■ **Work order**
Reproduce exactly, from the data that follows, the line with "step 5: [107", the line with "123 131 121 128 117 128 137 139 133 131 144]", and every line that lies between them.

■ **Record excerpts**
In the rows, 128 means zero.
Each path below is one point turned by a fixed rotation once a step. After each direction that follows a path, write how fast that rotation turns it, in degrees each step (0 if it stays still).
Each turn is a multiple of 5 degrees from 10 to 175, or 0.
Each row of a path follows its step; steps can be skipped.

step 0: [120 132 122 119 121 128 118 126 132 119 114 122 125 125 125 121 126 125
 118 134 117 133 122 142 126 119 133 140 129]
step 1: [138 139 122 135 123 135 123 120 125 132 127 122 128 134 132 129 141 126
 121 129 119 120 126 121 122 110 120 117 124]
step 2: [135 127 133 127 118 134 117 129 122 117 124 121 119 130 127 119 123 129
 128 134 113 124 128 128 131 136 135 127 147]
step 3: [125 134 118 119 117 124 122 137 129 129 131 112 122 131 138 122 142 141
 127 129 130 131 129 133 120 122 126 121 122]
step 4: [132 133 139 134 122 132 122 121 107 127 132 115 121 123 132 142 128 129
 130 115 124 121 128 127 125 132 134 124 131]
step 5: [107 129 125 128 127 129 124 137 131 121 121 116 120 132 130 136 127 137
 122 135 118 137 120 135 125 133 137 134 129]
step 6: [120 135 117 132 123 139 123 115 122 131 131 116 127 131 133 136 134 125
 119 115 128 128 126 119 133 122 115 127 122]
step 7: [130 131 138 137 124 139 124 128 135 110 131 121 130 129 126 135 131 125
 123 131 121 128 117 128 137 139 133 131 144]
step 8: [120 130 106 123 125 134 128 138 128 122 138 115 126 119 131 119 141 130
 129 133 126 126 123 122 132 128 121 130 123]
step 9: [136 135 134 123 122 133 126 114 120 117 142 121 129 117 131 135 129 121
 128 122 127 118 120 141 133 129 130 121 127]
step 10: [117 119 123 129 135 127 129 144 126 115 130 123 125 130 129 134 131 131
 132 139 112 120 113 134 123 122 134 122 127]
Speeds:
[130 124 132 124 130 128 127 130 126 126 130 128 127 131 128 128 128 128
 127 131 127 133 125 129 128 126 127 134 130] -> 145
[129 125 128 126 125 129 127 125 123 129 128 126 132 125 127 128 122 127
 128 125 125 125 131 124 129 129 125 132 128] -> 155
[126 133 123 124 130 124 128 131 128 126 130 127 129 131 129 124 127 125
 125 125 127 130 131 128 128 129 131 130 127] -> 135
[130 129 128 130 129 126 133 124 128 122 125 126 127 129 129 127 123 131
 131 127 128 129 127 129 131 127 131 129 132] -> 145

step 0: [122 130 119 134 142 128 120 124 127 130 132 130 135 122 124 131 130 125
 126 131 137 137 119 118 128 141 131 139 128]
step 1: [127 128 121 136 133 141 133 131 121 139 117 135 125 131 115 125 139 129
 129 134 127 119 123 125 136 127 127 125 134]
step 2: [132 120 125 129 142 128 127 136 127 131 133 132 125 129 129 128 119 124
 125 123 132 119 126 134 117 124 132 123 149]
step 3: [139 119 128 127 127 136 142 124 118 132 127 123 124 130 122 133 123 126
 128 121 135 130 131 141 118 123 125 132 117]
step 4: [137 133 124 132 131 129 125 118 141 129 141 131 123 129 134 131 135 128
 129 131 139 136 125 130 116 134 138 133 123]
step 5: [142 126 132 132 122 133 131 122 133 138 119 130 123 134 125 133 132 141
 125 136 128 127 128 119 136 135 133 119 123]
step 6: [132 118 128 134 127 119 121 123 134 128 134 139 131 118 130 123 114 129
 123 129 130 117 128 125 135 126 139 121 134]
step 7: [128 113 126 125 123 130 134 132 116 131 124 133 129 118 128 133 121 124
 118 136 124 127 138 132 130 132 128 140 119]
step 8: [124 127 127 132 126 133 126 125 132 123 144 129 123 129 133 121 142 119
 124 138 121 126 133 139 127 128 137 138 131]
step 9: [135 131 137 123 130 132 129 130 130 127 121 124 116 144 137 132 127 135
 122 139 118 132 138 132 131 128 124 123 132]
step 10: [130 128 135 129 134 119 127 114 136 120 134 121 128 130 133 118 117 124
 127 118 128 127 135 133 138 126 130 117 124]
Speeds:
[126 125 132 132 127 128 127 129 127 128 127 129 133 124 126 127 129 127
 126 133 131 127 128 121 130 126 127 129 129] -> 60
[125 125 131 125 125 127 128 127 131 126 130 129 128 126 132 128 128 129
 127 132 122 130 132 130 133 128 128 127 126] -> 25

■ **Reply**
step 5: [107 129 125 128 127 129 124 137 131 121 121 116 120 132 130 136 127 137
 122 135 118 137 120 135 125 133 137 134 129]
step 6: [120 135 117 132 123 139 123 115 122 131 131 116 127 131 133 136 134 125
 119 115 128 128 126 119 133 122 115 127 122]
step 7: [130 131 138 137 124 139 124 128 135 110 131 121 130 129 126 135 131 125
 123 131 121 128 117 128 137 139 133 131 144]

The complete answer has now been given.